Stored entries
►

[[147 109 121 134]
 [124 143 155 101]]
:
[147 143]

[[135 136 117 118 137]
 [138 141 120 104 139]]
:
[135 141]

[[101 116 116]
 [106 134 117]
 [125 116 130]
 [111 130 113]
 [114 121 127]]
:
[101 134 130]

[[150 147 134]
 [148 144 136]
 [147 141 139]]
:
[150 144 139]

[[132 115 150]
 [119 133 116]
 [140 132 131]
 [123 111 123]]
:
[132 133 131]

[[119 112 134 134]
 [122 123 149 117]
 [112 126 136 127]
 [129 139 137 140]]
:
[119 123 136 140]

[[140 117 125 128 122]
 [148 135 120 111 147]
 [128 107 109 111 132]
 [144 147 140 127 139]
 [115 123 128 144 153]]
:
[140 135 109 127 153]
---
[[118 107 111]
 [116 146 144]
 [130 103 117]]
:
[[146 144]
 [103 117]]

[[131 122 106 138]
 [144 115 118 144]
 [137 110 101 141]
 [123 120 102 134]
 [120 115 103 133]]
:
[[115 118]
 [110 101]]

[[150 140 129]
 [143 120 135]
 [115 150 136]
 [125 135 136]]
:
[[120 135]
 [150 136]]

[[ 99 110 137]
 [130 137 121]
 [101 128 134]
 [155 123 127]
 [107 122 128]]
:
[[137 121]
 [128 134]]

[[126 122 126]
 [110 117 123]
 [144 144 136]
 [109 114 151]]
:
[[117 123]
 [144 136]]

[[118 138 128]
 [115 123 117]
 [109 127 151]]
:
[[123 117]
 [127 151]]

[[130 130 125 118 127]
 [129 130 127 126 125]
 [127 120 126 131 130]
 [124 129 136 131 142]
 [128 151 126 132 126]]
:
[[130 127]
 [120 126]]

[[119 146 136]
 [124 134 127]
 [137 117 125]
 [140 105 123]]
:
[[134 127]
 [117 125]]
---
[[114 101 149 136 124]
 [129 128 126 126 125]
 [133 145 137 119 130]
 [117 120 120 127 130]
 [142 130 118 157 132]
 [129 123 128 118 131]
 [137 118 118 142 122]
 [141 118 133 118 123]
 [114 129 123 145 133]
 [129 141 125 134 135]
 [129 132 131 129 133]
 [129 120 117 136 141]]
:
[[129 129 129 114 141 137 129 142 117 133 129 114]
 [120 132 141 129 118 118 123 130 120 145 128 101]
 [117 131 125 123 133 118 128 118 120 137 126 149]
 [136 129 134 145 118 142 118 157 127 119 126 136]
 [141 133 135 133 123 122 131 132 130 130 125 124]]

[[122 105]
 [121 107]
 [122 135]
 [132 129]
 [124 133]
 [119 114]
 [121 140]
 [133 124]
 [117 102]]
:
[[117 133 121 119 124 132 122 121 122]
 [102 124 140 114 133 129 135 107 105]]

[[136 132 133 147 110]
 [137 112 123 117 135]
 [118 129 136 147 106]
 [115 111 127 124 127]
 [115 117 125 131 119]
 [133 117 118 128 142]
 [114 133 128 120 147]
 [120 121 150 131 119]]
:
[[120 114 133 115 115 118 137 136]
 [121 133 117 117 111 129 112 132]
 [150 128 118 125 127 136 123 133]
 [131 120 128 131 124 147 117 147]
 [119 147 142 119 127 106 135 110]]

[[104 122 134 142]
 [136 133 124 117]
 [124 134 128 122]
 [120 122 125 130]]
:
[[120 124 136 104]
 [122 134 133 122]
 [125 128 124 134]
 [130 122 117 142]]

[[137 111]
 [135 137]
 [137 141]
 [127 123]
 [117 136]
 [117 143]
 [123 117]
 [109 114]
 [153 126]
 [128 147]
 [136 127]]
:
[[136 128 153 109 123 117 117 127 137 135 137]
 [127 147 126 114 117 143 136 123 141 137 111]]

[[141 127 128 134 142]
 [139 126 129 138 143]
 [145 129 134 144 135]
 [140 135 141 136 107]
 [115 130 123 118 118]
 [138 119 123 134 141]
 [111 131 122 113 130]
 [143 127 134 146 141]
 [118 130 123 120 150]
 [126 132 138 127 107]]
:
[[126 118 143 111 138 115 140 145 139 141]
 [132 130 127 131 119 130 135 129 126 127]
 [138 123 134 122 123 123 141 134 129 128]
 [127 120 146 113 134 118 136 144 138 134]
 [107 150 141 130 141 118 107 135 143 142]]

[[121 134 124 140 123 121 136 127 127 114 123]
 [134 123 119 119 150 153 123 103 148 116 133]
 [122 134 126 139 121 119 135 132 124 119 123]]
:
[[122 134 121]
 [134 123 134]
 [126 119 124]
 [139 119 140]
 [121 150 123]
 [119 153 121]
 [135 123 136]
 [132 103 127]
 [124 148 127]
 [119 116 114]
 [123 133 123]]

[[138 121 123 137 120 135 140 132]
 [135 152 133 112 113 111 135 105]
 [114 139 110 127 130 144 131 129]
 [127 121 126 119 119 128 122 135]
 [122 132 108 127 134 120 122 138]
 [104 143 142 117 132 133 145 106]
 [131 125 136 127 133 133 122 123]
 [135 131 135 147 127 120 125 131]
 [123 103 123 125 110 127 134 113]
 [121 133 132 123 143 130 132 112]
 [136 143 135 143 130 129 140 126]
 [113 126 136 136 137 128 139 120]]
:
[[113 136 121 123 135 131 104 122 127 114 135 138]
 [126 143 133 103 131 125 143 132 121 139 152 121]
 [136 135 132 123 135 136 142 108 126 110 133 123]
 [136 143 123 125 147 127 117 127 119 127 112 137]
 [137 130 143 110 127 133 132 134 119 130 113 120]
 [128 129 130 127 120 133 133 120 128 144 111 135]
 [139 140 132 134 125 122 145 122 122 131 135 140]
 [120 126 112 113 131 123 106 138 135 129 105 132]]
---
[[125 134 136]
 [128 152 141]
 [132 107 119]]
:
[[132 107 119]
 [125 134 136]
 [128 152 141]]

[[135 129 140 133 141 132 123 124 130 118 120 118 129 133 144]
 [127 131 121 139  99 135 132 124 135 124 127 129 118 133 139]
 [135 118 115 118 111 126 118 125 119 116 123 121 121 124 116]]
:
[[135 118 115 118 111 126 118 125 119 116 123 121 121 124 116]
 [127 131 121 139  99 135 132 124 135 124 127 129 118 133 139]
 [135 129 140 133 141 132 123 124 130 118 120 118 129 133 144]]

[[137 128 132]
 [107 107 129]
 [106 123 121]
 [109 114 123]]
:
[[106 123 121]
 [109 114 123]
 [107 107 129]
 [137 128 132]]

[[140 134 144 115 134 114 141 121 121 123 109]
 [138 139 115 118 133 138 108 144 137 138 129]
 [145 128 125 149 122 139 148 136 124 126 127]]
:
[[138 139 115 118 133 138 108 144 137 138 129]
 [145 128 125 149 122 139 148 136 124 126 127]
 [140 134 144 115 134 114 141 121 121 123 109]]

[[108 119 136 121 140]
 [121 154 107 136 139]
 [103 143 143 148 101]
 [142 145 112 105 133]]
:
[[121 154 107 136 139]
 [142 145 112 105 133]
 [108 119 136 121 140]
 [103 143 143 148 101]]

[[122 127 123]
 [149 133 140]
 [122 120 126]
 [123 131 117]
 [120 118 109]
 [122 114 115]
 [127 130 125]
 [119 116 120]
 [117 123 113]]
:
[[120 118 109]
 [117 123 113]
 [122 114 115]
 [123 131 117]
 [119 116 120]
 [122 127 123]
 [127 130 125]
 [122 120 126]
 [149 133 140]]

◄

### Task directions
Would you output all the records above exactly as written?

### Exercise solution
[[147 109 121 134]
 [124 143 155 101]]
:
[147 143]

[[135 136 117 118 137]
 [138 141 120 104 139]]
:
[135 141]

[[101 116 116]
 [106 134 117]
 [125 116 130]
 [111 130 113]
 [114 121 127]]
:
[101 134 130]

[[150 147 134]
 [148 144 136]
 [147 141 139]]
:
[150 144 139]

[[132 115 150]
 [119 133 116]
 [140 132 131]
 [123 111 123]]
:
[132 133 131]

[[119 112 134 134]
 [122 123 149 117]
 [112 126 136 127]
 [129 139 137 140]]
:
[119 123 136 140]

[[140 117 125 128 122]
 [148 135 120 111 147]
 [128 107 109 111 132]
 [144 147 140 127 139]
 [115 123 128 144 153]]
:
[140 135 109 127 153]
---
[[118 107 111]
 [116 146 144]
 [130 103 117]]
:
[[146 144]
 [103 117]]

[[131 122 106 138]
 [144 115 118 144]
 [137 110 101 141]
 [123 120 102 134]
 [120 115 103 133]]
:
[[115 118]
 [110 101]]

[[150 140 129]
 [143 120 135]
 [115 150 136]
 [125 135 136]]
:
[[120 135]
 [150 136]]

[[ 99 110 137]
 [130 137 121]
 [101 128 134]
 [155 123 127]
 [107 122 128]]
:
[[137 121]
 [128 134]]

[[126 122 126]
 [110 117 123]
 [144 144 136]
 [109 114 151]]
:
[[117 123]
 [144 136]]

[[118 138 128]
 [115 123 117]
 [109 127 151]]
:
[[123 117]
 [127 151]]

[[130 130 125 118 127]
 [129 130 127 126 125]
 [127 120 126 131 130]
 [124 129 136 131 142]
 [128 151 126 132 126]]
:
[[130 127]
 [120 126]]

[[119 146 136]
 [124 134 127]
 [137 117 125]
 [140 105 123]]
:
[[134 127]
 [117 125]]
---
[[114 101 149 136 124]
 [129 128 126 126 125]
 [133 145 137 119 130]
 [117 120 120 127 130]
 [142 130 118 157 132]
 [129 123 128 118 131]
 [137 118 118 142 122]
 [141 118 133 118 123]
 [114 129 123 145 133]
 [129 141 125 134 135]
 [129 132 131 129 133]
 [129 120 117 136 141]]
:
[[129 129 129 114 141 137 129 142 117 133 129 114]
 [120 132 141 129 118 118 123 130 120 145 128 101]
 [117 131 125 123 133 118 128 118 120 137 126 149]
 [136 129 134 145 118 142 118 157 127 119 126 136]
 [141 133 135 133 123 122 131 132 130 130 125 124]]

[[122 105]
 [121 107]
 [122 135]
 [132 129]
 [124 133]
 [119 114]
 [121 140]
 [133 124]
 [117 102]]
:
[[117 133 121 119 124 132 122 121 122]
 [102 124 140 114 133 129 135 107 105]]

[[136 132 133 147 110]
 [137 112 123 117 135]
 [118 129 136 147 106]
 [115 111 127 124 127]
 [115 117 125 131 119]
 [133 117 118 128 142]
 [114 133 128 120 147]
 [120 121 150 131 119]]
:
[[120 114 133 115 115 118 137 136]
 [121 133 117 117 111 129 112 132]
 [150 128 118 125 127 136 123 133]
 [131 120 128 131 124 147 117 147]
 [119 147 142 119 127 106 135 110]]

[[104 122 134 142]
 [136 133 124 117]
 [124 134 128 122]
 [120 122 125 130]]
:
[[120 124 136 104]
 [122 134 133 122]
 [125 128 124 134]
 [130 122 117 142]]

[[137 111]
 [135 137]
 [137 141]
 [127 123]
 [117 136]
 [117 143]
 [123 117]
 [109 114]
 [153 126]
 [128 147]
 [136 127]]
:
[[136 128 153 109 123 117 117 127 137 135 137]
 [127 147 126 114 117 143 136 123 141 137 111]]

[[141 127 128 134 142]
 [139 126 129 138 143]
 [145 129 134 144 135]
 [140 135 141 136 107]
 [115 130 123 118 118]
 [138 119 123 134 141]
 [111 131 122 113 130]
 [143 127 134 146 141]
 [118 130 123 120 150]
 [126 132 138 127 107]]
:
[[126 118 143 111 138 115 140 145 139 141]
 [132 130 127 131 119 130 135 129 126 127]
 [138 123 134 122 123 123 141 134 129 128]
 [127 120 146 113 134 118 136 144 138 134]
 [107 150 141 130 141 118 107 135 143 142]]

[[121 134 124 140 123 121 136 127 127 114 123]
 [134 123 119 119 150 153 123 103 148 116 133]
 [122 134 126 139 121 119 135 132 124 119 123]]
:
[[122 134 121]
 [134 123 134]
 [126 119 124]
 [139 119 140]
 [121 150 123]
 [119 153 121]
 [135 123 136]
 [132 103 127]
 [124 148 127]
 [119 116 114]
 [123 133 123]]

[[138 121 123 137 120 135 140 132]
 [135 152 133 112 113 111 135 105]
 [114 139 110 127 130 144 131 129]
 [127 121 126 119 119 128 122 135]
 [122 132 108 127 134 120 122 138]
 [104 143 142 117 132 133 145 106]
 [131 125 136 127 133 133 122 123]
 [135 131 135 147 127 120 125 131]
 [123 103 123 125 110 127 134 113]
 [121 133 132 123 143 130 132 112]
 [136 143 135 143 130 129 140 126]
 [113 126 136 136 137 128 139 120]]
:
[[113 136 121 123 135 131 104 122 127 114 135 138]
 [126 143 133 103 131 125 143 132 121 139 152 121]
 [136 135 132 123 135 136 142 108 126 110 133 123]
 [136 143 123 125 147 127 117 127 119 127 112 137]
 [137 130 143 110 127 133 132 134 119 130 113 120]
 [128 129 130 127 120 133 133 120 128 144 111 135]
 [139 140 132 134 125 122 145 122 122 131 135 140]
 [120 126 112 113 131 123 106 138 135 129 105 132]]
---
[[125 134 136]
 [128 152 141]
 [132 107 119]]
:
[[132 107 119]
 [125 134 136]
 [128 152 141]]

[[135 129 140 133 141 132 123 124 130 118 120 118 129 133 144]
 [127 131 121 139  99 135 132 124 135 124 127 129 118 133 139]
 [135 118 115 118 111 126 118 125 119 116 123 121 121 124 116]]
:
[[135 118 115 118 111 126 118 125 119 116 123 121 121 124 116]
 [127 131 121 139  99 135 132 124 135 124 127 129 118 133 139]
 [135 129 140 133 141 132 123 124 130 118 120 118 129 133 144]]

[[137 128 132]
 [107 107 129]
 [106 123 121]
 [109 114 123]]
:
[[106 123 121]
 [109 114 123]
 [107 107 129]
 [137 128 132]]

[[140 134 144 115 134 114 141 121 121 123 109]
 [138 139 115 118 133 138 108 144 137 138 129]
 [145 128 125 149 122 139 148 136 124 126 127]]
:
[[138 139 115 118 133 138 108 144 137 138 129]
 [145 128 125 149 122 139 148 136 124 126 127]
 [140 134 144 115 134 114 141 121 121 123 109]]

[[108 119 136 121 140]
 [121 154 107 136 139]
 [103 143 143 148 101]
 [142 145 112 105 133]]
:
[[121 154 107 136 139]
 [142 145 112 105 133]
 [108 119 136 121 140]
 [103 143 143 148 101]]

[[122 127 123]
 [149 133 140]
 [122 120 126]
 [123 131 117]
 [120 118 109]
 [122 114 115]
 [127 130 125]
 [119 116 120]
 [117 123 113]]
:
[[120 118 109]
 [117 123 113]
 [122 114 115]
 [123 131 117]
 [119 116 120]
 [122 127 123]
 [127 130 125]
 [122 120 126]
 [149 133 140]]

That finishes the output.